- _What to do_
Copy the data below. Keep every line exactly as it is.
** Material shown follows **
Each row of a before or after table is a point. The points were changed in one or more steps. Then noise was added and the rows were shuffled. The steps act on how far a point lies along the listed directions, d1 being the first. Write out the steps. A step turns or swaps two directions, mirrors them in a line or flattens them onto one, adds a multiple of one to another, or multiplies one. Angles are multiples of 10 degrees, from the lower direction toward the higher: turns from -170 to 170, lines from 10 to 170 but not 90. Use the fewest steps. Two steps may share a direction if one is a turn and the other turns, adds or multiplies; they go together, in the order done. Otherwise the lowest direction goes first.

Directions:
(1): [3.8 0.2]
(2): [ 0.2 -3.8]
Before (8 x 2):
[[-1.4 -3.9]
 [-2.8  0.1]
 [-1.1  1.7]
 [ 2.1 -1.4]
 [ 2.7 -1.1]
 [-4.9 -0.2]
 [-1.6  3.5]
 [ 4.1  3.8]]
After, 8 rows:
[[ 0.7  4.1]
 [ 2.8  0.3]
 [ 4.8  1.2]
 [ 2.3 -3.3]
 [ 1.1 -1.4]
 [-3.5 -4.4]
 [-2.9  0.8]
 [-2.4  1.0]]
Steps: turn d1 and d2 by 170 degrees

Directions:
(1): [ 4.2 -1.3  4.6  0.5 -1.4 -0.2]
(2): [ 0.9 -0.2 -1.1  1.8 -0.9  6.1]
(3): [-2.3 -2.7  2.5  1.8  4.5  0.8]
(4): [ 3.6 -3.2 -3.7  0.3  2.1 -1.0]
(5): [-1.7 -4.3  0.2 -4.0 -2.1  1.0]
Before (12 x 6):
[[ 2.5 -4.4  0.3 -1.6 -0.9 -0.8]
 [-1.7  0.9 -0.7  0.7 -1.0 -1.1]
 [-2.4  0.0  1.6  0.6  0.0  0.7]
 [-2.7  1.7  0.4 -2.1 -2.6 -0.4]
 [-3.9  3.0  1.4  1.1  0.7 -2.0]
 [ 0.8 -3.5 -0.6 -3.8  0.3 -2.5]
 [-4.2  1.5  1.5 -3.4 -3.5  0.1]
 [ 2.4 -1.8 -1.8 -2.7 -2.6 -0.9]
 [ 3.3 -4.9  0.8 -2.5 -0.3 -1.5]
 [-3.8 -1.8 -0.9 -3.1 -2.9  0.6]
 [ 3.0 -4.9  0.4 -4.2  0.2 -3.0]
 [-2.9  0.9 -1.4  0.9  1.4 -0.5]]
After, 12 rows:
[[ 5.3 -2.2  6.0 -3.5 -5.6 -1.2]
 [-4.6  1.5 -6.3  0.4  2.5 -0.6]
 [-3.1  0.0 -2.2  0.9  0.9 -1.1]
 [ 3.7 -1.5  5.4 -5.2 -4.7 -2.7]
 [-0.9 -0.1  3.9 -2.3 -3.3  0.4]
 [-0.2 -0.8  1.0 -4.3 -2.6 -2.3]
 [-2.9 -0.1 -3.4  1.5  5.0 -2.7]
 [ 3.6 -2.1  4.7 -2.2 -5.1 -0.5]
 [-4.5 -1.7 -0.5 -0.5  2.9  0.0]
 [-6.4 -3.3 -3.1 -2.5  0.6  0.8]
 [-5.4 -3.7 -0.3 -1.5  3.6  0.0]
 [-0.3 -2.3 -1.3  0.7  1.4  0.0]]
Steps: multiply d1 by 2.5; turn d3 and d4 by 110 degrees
** End of Material shown **
- _Response area_
Each row of a before or after table is a point. The points were changed in one or more steps. Then noise was added and the rows were shuffled. The steps act on how far a point lies along the listed directions, d1 being the first. Write out the steps. A step turns or swaps two directions, mirrors them in a line or flattens them onto one, adds a multiple of one to another, or multiplies one. Angles are multiples of 10 degrees, from the lower direction toward the higher: turns from -170 to 170, lines from 10 to 170 but not 90. Use the fewest steps. Two steps may share a direction if one is a turn and the other turns, adds or multiplies; they go together, in the order done. Otherwise the lowest direction goes first.

Directions:
(1): [3.8 0.2]
(2): [ 0.2 -3.8]
Before (8 x 2):
[[-1.4 -3.9]
 [-2.8  0.1]
 [-1.1  1.7]
 [ 2.1 -1.4]
 [ 2.7 -1.1]
 [-4.9 -0.2]
 [-1.6  3.5]
 [ 4.1  3.8]]
After, 8 rows:
[[ 0.7  4.1]
 [ 2.8  0.3]
 [ 4.8  1.2]
 [ 2.3 -3.3]
 [ 1.1 -1.4]
 [-3.5 -4.4]
 [-2.9  0.8]
 [-2.4  1.0]]
Steps: turn d1 and d2 by 170 degrees

Directions:
(1): [ 4.2 -1.3  4.6  0.5 -1.4 -0.2]
(2): [ 0.9 -0.2 -1.1  1.8 -0.9  6.1]
(3): [-2.3 -2.7  2.5  1.8  4.5  0.8]
(4): [ 3.6 -3.2 -3.7  0.3  2.1 -1.0]
(5): [-1.7 -4.3  0.2 -4.0 -2.1  1.0]
Before (12 x 6):
[[ 2.5 -4.4  0.3 -1.6 -0.9 -0.8]
 [-1.7  0.9 -0.7  0.7 -1.0 -1.1]
 [-2.4  0.0  1.6  0.6  0.0  0.7]
 [-2.7  1.7  0.4 -2.1 -2.6 -0.4]
 [-3.9  3.0  1.4  1.1  0.7 -2.0]
 [ 0.8 -3.5 -0.6 -3.8  0.3 -2.5]
 [-4.2  1.5  1.5 -3.4 -3.5  0.1]
 [ 2.4 -1.8 -1.8 -2.7 -2.6 -0.9]
 [ 3.3 -4.9  0.8 -2.5 -0.3 -1.5]
 [-3.8 -1.8 -0.9 -3.1 -2.9  0.6]
 [ 3.0 -4.9  0.4 -4.2  0.2 -3.0]
 [-2.9  0.9 -1.4  0.9  1.4 -0.5]]
After, 12 rows:
[[ 5.3 -2.2  6.0 -3.5 -5.6 -1.2]
 [-4.6  1.5 -6.3  0.4  2.5 -0.6]
 [-3.1  0.0 -2.2  0.9  0.9 -1.1]
 [ 3.7 -1.5  5.4 -5.2 -4.7 -2.7]
 [-0.9 -0.1  3.9 -2.3 -3.3  0.4]
 [-0.2 -0.8  1.0 -4.3 -2.6 -2.3]
 [-2.9 -0.1 -3.4  1.5  5.0 -2.7]
 [ 3.6 -2.1  4.7 -2.2 -5.1 -0.5]
 [-4.5 -1.7 -0.5 -0.5  2.9  0.0]
 [-6.4 -3.3 -3.1 -2.5  0.6  0.8]
 [-5.4 -3.7 -0.3 -1.5  3.6  0.0]
 [-0.3 -2.3 -1.3  0.7  1.4  0.0]]
Steps: multiply d1 by 2.5; turn d3 and d4 by 110 degrees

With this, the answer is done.